=== Information ===
++++++

Each row of a before or after table is a point. One or more steps were done to the points. Then noise was added and the rows were shuffled. The steps act on columns, c1 being the first. What was done? A step turns or swaps two columns, mirrors them in a line or flattens them onto one, adds a multiple of one to another, or multiplies or shifts one. Angles are multiples of 10 degrees, from the lower column toward the higher: turns from -170 to 170, lines from 10 to 170 but not 90. Use the fewest steps. Two steps may share a column if one is a turn and the other turns, adds or multiplies; they go together, in the order done. Otherwise the lowest column goes first.

Before (12 x 3)
[[-1.4 -0.2 -1.9]
 [-1.2  1.3 -3.4]
 [-2.3  3.5 -1.7]
 [ 6.1  4.9  1.6]
 [-8.1  3.7 -6.5]
 [-4.6  5.0 -1.5]
 [-3.2  3.1 -2.7]
 [ 7.8  1.9  1.6]
 [ 6.2  1.6 -1.6]
 [ 4.4 -2.8  7.3]
 [-6.8  0.1  1.9]
 [ 5.2 -0.4  6.7]]
After (12 x 3)
[[-1.5 -1.5 -1.3]
 [ 6.2 -2.1  0.5]
 [-5.6  3.3 -2.1]
 [-1.3  0.0 -4.8]
 [-0.2 -2.1 -3.3]
 [-0.1  0.8 -4.7]
 [-5.0 -2.0 -9.4]
 [ 7.7  0.4  3.0]
 [ 2.3  4.0  7.6]
 [-1.3  1.8 -6.4]
 [ 4.0  4.3  5.9]
 [ 7.9  1.8 -0.4]]
Steps: turn c1 and c2 by -30 degrees; turn c2 and c3 by -60 degrees

Before (10 x 9)
[[-5.8 -1.6 -3.8  4.0 -1.2 -1.6  2.1 -6.8  1.8]
 [-3.5 -5.2 -1.6  4.3  5.0 -0.7  0.4 -3.2 -5.7]
 [-3.5  2.5  1.2 -7.5  0.3  5.6 -1.1  5.2  6.3]
 [-5.3 -3.0 -1.2  5.3  0.8 -6.5 -0.7 -0.5  0.5]
 [-4.1 -3.5 -2.4  0.9 -3.6 -1.1  4.1  0.6 -1.6]
 [ 2.3  2.4 -5.4  1.7  5.7 -2.2  2.6 -1.6 -3.0]
 [-2.0  4.0  7.3 -3.1 -0.6  2.3 -0.6  2.1  0.5]
 [ 1.5  1.2  2.3 -1.4 -3.0  6.8 -4.6  4.6  1.2]
 [-4.2 -2.0  2.4 -4.0 -4.1 -1.8 -5.5 -0.9 -1.9]
 [-9.8 -0.5 -7.6  5.9 -2.1 -0.6  0.7 -1.3 -4.7]]
After (10 x 9)
[[ -3.1  -4.3   1.2  -7.6   0.7   5.8  -2.7   6.1   5.2]
 [ -9.6  -6.1  -8.0   5.9  -6.3  -0.4  -0.1  -5.1  -1.1]
 [ -2.1  -3.3   7.0  -3.2  -2.1   1.4  -4.2   0.4   2.5]
 [ -5.4  -3.9  -1.5   5.3   2.8  -6.4   3.2   0.0  -0.2]
 [ -4.1   2.5  -1.9   0.9 -10.7  -0.8   2.1  -1.6   0.6]
 [ -2.7   0.0  -2.2   4.6  15.3  -1.6   4.9  -5.5  -3.3]
 [  2.1   3.0  -5.3   2.0  17.4  -2.0  -3.3  -2.9  -1.6]
 [ -6.5  -1.4  -3.5   4.3  -3.3  -1.4   1.1   1.1  -7.2]
 [ -4.5  -8.0   2.7  -3.8 -12.8  -1.8   3.8  -1.6  -0.9]
 [  1.5  -4.0   2.3  -1.6  -8.7   6.7   0.8   1.2   4.4]]
Steps: turn c2 and c7 by -110 degrees; add 0.7 times c1 to c2; multiply c5 by 3; swap c8 and c9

++++++

=== Work request ===
From the entries, copy every line in which the string "degrees" can be found.

=== Written response ===
Each row of a before or after table is a point. One or more steps were done to the points. Then noise was added and the rows were shuffled. The steps act on columns, c1 being the first. What was done? A step turns or swaps two columns, mirrors them in a line or flattens them onto one, adds a multiple of one to another, or multiplies or shifts one. Angles are multiples of 10 degrees, from the lower column toward the higher: turns from -170 to 170, lines from 10 to 170 but not 90. Use the fewest steps. Two steps may share a column if one is a turn and the other turns, adds or multiplies; they go together, in the order done. Otherwise the lowest column goes first.
Steps: turn c1 and c2 by -30 degrees; turn c2 and c3 by -60 degrees
Steps: turn c2 and c7 by -110 degrees; add 0.7 times c1 to c2; multiply c5 by 3; swap c8 and c9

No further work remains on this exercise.